EXERCISE GOAL: Would you retype exactly the lines below, starting with the one that has "Rows 70 to 83: 3" and going on through the one that has "Rows 168 to 170: side by side, left to right.", with no pictures and nothing else?

[Dataset items]

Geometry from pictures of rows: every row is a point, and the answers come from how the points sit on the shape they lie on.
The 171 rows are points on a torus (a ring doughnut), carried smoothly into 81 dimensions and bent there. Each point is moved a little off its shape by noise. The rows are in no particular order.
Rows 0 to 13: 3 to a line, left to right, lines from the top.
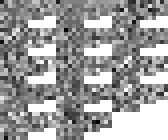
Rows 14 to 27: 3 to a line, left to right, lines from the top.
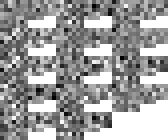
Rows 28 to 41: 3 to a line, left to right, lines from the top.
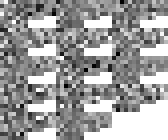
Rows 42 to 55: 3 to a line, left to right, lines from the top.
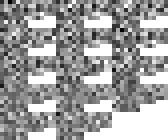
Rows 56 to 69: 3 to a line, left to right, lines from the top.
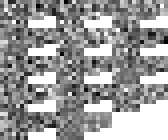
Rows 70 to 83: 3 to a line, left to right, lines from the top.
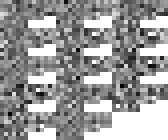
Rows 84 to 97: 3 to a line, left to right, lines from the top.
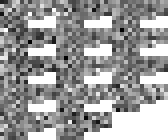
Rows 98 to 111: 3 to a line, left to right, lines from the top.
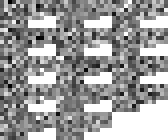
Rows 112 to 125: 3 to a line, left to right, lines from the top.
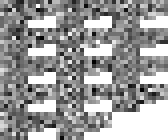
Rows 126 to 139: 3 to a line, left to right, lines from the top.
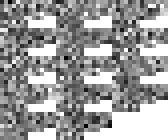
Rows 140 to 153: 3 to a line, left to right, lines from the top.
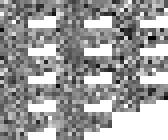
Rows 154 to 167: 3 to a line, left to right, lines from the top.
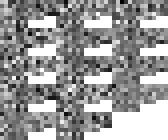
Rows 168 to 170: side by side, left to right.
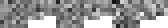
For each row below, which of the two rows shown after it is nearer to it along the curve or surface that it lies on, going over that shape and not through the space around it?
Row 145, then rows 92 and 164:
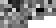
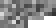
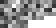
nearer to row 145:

==

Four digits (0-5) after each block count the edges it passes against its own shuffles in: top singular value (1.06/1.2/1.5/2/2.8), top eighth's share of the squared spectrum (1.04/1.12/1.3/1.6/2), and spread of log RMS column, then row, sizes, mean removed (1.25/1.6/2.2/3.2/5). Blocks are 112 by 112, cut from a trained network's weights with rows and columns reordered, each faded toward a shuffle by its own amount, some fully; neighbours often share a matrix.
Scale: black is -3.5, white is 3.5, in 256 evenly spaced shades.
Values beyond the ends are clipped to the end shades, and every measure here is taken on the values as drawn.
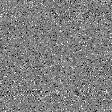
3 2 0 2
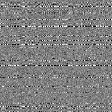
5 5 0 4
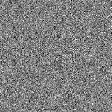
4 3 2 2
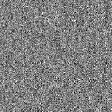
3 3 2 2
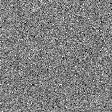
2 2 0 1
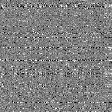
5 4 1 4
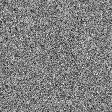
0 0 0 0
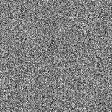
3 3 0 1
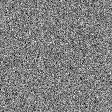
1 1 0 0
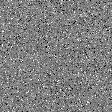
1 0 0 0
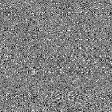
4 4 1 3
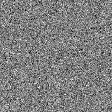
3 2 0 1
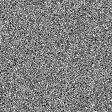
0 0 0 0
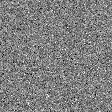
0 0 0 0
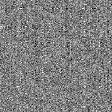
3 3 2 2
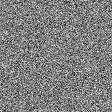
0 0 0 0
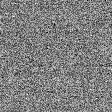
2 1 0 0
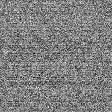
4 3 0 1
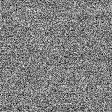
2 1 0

RESULT OF THE EXERCISE:
Rows 70 to 83: 3 to a line, left to right, lines from the top.
Rows 84 to 97: 3 to a line, left to right, lines from the top.
Rows 98 to 111: 3 to a line, left to right, lines from the top.
Rows 112 to 125: 3 to a line, left to right, lines from the top.
Rows 126 to 139: 3 to a line, left to right, lines from the top.
Rows 140 to 153: 3 to a line, left to right, lines from the top.
Rows 154 to 167: 3 to a line, left to right, lines from the top.
Rows 168 to 170: side by side, left to right.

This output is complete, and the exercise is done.